Supplied material –

***

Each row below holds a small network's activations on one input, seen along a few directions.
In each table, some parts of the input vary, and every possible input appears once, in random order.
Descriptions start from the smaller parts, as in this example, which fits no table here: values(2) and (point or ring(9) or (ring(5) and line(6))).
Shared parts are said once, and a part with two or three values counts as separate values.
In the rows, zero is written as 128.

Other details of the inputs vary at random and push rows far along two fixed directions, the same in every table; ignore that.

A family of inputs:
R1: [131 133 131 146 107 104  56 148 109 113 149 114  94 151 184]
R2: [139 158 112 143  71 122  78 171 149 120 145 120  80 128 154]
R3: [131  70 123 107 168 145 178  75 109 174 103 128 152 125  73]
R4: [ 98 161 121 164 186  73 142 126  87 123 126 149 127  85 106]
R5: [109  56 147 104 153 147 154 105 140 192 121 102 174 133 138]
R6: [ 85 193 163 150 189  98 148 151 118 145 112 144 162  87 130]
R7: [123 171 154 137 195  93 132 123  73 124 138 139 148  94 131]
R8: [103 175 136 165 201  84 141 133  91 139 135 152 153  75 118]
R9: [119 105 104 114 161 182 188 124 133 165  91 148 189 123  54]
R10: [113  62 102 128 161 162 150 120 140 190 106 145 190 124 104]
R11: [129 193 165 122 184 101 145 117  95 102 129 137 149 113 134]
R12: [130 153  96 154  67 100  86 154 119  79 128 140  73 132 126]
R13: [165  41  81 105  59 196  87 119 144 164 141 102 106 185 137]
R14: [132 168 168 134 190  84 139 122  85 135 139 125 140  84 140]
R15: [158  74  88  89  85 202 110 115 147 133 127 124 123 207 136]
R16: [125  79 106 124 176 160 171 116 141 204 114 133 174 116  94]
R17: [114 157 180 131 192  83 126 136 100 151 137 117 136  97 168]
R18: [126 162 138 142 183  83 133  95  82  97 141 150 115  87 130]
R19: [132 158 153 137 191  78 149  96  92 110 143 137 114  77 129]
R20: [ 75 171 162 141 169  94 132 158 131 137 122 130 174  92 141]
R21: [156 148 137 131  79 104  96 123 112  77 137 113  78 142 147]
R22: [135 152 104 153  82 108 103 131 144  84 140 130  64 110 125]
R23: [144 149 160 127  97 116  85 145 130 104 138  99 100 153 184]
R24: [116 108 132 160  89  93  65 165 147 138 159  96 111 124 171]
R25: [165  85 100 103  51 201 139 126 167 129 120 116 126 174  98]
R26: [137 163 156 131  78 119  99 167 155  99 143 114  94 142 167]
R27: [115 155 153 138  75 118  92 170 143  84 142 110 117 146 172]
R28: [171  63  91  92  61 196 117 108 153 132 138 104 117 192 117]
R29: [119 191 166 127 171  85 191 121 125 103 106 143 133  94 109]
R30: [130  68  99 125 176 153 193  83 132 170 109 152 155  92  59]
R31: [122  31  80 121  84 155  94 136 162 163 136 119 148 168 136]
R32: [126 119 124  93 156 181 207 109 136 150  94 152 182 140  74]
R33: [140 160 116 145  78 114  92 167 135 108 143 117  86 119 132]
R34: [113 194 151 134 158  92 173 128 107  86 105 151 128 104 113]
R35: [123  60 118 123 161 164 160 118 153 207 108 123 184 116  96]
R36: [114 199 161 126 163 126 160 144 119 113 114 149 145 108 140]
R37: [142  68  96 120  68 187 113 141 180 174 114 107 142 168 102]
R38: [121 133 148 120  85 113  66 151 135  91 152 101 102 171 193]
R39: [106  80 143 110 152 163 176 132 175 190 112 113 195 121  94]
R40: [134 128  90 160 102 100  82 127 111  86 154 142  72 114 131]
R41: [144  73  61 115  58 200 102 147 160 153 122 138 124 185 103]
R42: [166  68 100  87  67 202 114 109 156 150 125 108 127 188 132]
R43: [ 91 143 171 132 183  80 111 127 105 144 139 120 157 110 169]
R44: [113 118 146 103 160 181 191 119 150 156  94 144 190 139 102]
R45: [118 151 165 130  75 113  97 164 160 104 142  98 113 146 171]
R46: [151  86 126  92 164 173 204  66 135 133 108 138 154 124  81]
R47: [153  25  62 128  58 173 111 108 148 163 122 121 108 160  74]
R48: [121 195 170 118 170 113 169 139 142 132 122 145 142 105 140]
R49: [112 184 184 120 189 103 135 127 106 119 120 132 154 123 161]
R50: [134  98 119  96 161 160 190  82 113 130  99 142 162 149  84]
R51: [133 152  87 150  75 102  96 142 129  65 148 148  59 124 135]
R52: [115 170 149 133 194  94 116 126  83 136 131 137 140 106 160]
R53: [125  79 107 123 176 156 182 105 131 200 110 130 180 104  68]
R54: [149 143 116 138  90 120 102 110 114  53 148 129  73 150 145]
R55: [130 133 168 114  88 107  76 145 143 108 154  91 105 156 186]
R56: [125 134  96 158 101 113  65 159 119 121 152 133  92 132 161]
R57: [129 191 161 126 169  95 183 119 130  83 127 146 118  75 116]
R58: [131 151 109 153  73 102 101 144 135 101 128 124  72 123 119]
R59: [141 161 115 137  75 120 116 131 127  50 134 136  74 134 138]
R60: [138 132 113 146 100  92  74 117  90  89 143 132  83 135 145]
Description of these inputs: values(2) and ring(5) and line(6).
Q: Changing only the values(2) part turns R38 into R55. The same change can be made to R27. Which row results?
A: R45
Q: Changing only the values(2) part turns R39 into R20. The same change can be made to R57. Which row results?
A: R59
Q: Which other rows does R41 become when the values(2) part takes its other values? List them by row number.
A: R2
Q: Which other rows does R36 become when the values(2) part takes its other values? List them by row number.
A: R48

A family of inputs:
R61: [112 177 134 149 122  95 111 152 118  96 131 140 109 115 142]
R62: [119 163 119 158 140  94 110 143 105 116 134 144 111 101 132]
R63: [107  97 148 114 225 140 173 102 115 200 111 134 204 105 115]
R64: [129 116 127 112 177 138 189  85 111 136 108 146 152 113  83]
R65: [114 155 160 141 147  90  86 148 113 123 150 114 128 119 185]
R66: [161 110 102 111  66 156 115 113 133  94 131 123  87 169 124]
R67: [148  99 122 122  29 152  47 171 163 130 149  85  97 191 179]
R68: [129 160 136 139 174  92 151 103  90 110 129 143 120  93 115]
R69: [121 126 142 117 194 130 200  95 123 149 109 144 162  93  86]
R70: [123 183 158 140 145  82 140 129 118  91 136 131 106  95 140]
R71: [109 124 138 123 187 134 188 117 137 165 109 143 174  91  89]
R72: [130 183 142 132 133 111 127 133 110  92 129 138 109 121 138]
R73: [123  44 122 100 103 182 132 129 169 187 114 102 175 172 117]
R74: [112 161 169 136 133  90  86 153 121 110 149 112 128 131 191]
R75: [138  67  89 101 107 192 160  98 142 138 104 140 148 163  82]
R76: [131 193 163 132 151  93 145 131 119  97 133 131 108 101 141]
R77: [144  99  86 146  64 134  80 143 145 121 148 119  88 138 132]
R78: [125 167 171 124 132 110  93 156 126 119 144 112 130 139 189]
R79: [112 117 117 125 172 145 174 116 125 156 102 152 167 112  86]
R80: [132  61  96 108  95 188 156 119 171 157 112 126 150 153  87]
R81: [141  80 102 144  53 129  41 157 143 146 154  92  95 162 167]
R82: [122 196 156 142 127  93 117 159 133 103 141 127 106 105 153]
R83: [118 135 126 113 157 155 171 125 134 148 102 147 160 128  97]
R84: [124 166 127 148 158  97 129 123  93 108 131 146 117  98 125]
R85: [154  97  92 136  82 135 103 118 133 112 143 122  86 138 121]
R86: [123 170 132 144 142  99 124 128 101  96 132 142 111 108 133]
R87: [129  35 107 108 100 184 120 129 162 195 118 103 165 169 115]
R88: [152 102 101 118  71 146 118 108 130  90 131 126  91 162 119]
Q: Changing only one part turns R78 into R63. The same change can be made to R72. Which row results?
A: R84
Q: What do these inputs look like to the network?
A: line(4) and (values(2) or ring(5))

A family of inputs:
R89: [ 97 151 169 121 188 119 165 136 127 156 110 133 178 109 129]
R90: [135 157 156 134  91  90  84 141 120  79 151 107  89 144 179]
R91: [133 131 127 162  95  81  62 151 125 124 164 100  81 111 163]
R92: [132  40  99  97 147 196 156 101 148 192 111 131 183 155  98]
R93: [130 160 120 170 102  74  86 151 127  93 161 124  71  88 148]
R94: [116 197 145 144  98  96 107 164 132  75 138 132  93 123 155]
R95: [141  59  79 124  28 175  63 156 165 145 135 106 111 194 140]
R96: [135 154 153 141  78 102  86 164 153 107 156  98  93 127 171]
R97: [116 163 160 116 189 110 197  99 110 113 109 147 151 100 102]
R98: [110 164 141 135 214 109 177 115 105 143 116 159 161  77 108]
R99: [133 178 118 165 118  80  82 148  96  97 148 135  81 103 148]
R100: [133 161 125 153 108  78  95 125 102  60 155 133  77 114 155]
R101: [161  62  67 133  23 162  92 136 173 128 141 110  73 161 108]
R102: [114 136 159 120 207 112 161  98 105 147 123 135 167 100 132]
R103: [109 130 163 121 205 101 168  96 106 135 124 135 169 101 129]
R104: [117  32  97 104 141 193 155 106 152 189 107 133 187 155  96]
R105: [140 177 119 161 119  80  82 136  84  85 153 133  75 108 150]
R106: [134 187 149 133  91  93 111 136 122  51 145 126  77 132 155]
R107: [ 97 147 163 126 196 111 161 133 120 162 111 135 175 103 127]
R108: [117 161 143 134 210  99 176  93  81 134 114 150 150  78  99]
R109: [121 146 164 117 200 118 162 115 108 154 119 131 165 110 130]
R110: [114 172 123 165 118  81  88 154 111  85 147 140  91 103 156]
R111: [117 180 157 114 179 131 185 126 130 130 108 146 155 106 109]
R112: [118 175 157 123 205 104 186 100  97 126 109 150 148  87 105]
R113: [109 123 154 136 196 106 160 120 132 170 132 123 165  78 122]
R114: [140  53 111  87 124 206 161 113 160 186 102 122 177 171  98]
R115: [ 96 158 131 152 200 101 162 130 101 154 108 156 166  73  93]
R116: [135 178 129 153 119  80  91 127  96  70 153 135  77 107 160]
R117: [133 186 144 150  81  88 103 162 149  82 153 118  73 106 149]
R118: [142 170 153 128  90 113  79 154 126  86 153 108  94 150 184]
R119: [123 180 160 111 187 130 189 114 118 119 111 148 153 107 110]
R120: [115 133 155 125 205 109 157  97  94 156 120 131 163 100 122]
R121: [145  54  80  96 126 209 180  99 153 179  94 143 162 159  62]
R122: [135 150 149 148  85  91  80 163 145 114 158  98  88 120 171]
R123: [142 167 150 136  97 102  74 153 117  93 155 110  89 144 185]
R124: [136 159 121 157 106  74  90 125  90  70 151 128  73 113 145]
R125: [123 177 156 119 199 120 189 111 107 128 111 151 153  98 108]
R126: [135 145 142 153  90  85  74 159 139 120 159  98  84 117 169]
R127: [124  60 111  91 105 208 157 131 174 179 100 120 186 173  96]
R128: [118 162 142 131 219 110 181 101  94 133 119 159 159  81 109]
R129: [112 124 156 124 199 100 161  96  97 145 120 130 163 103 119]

***

Problem requirements –
Beginning with the line that has "R76: [131 193" and ending with the line that has "95 162 167]", set down the lines above exactly and include no others.

Answer to the problem –
R76: [131 193 163 132 151  93 145 131 119  97 133 131 108 101 141]
R77: [144  99  86 146  64 134  80 143 145 121 148 119  88 138 132]
R78: [125 167 171 124 132 110  93 156 126 119 144 112 130 139 189]
R79: [112 117 117 125 172 145 174 116 125 156 102 152 167 112  86]
R80: [132  61  96 108  95 188 156 119 171 157 112 126 150 153  87]
R81: [141  80 102 144  53 129  41 157 143 146 154  92  95 162 167]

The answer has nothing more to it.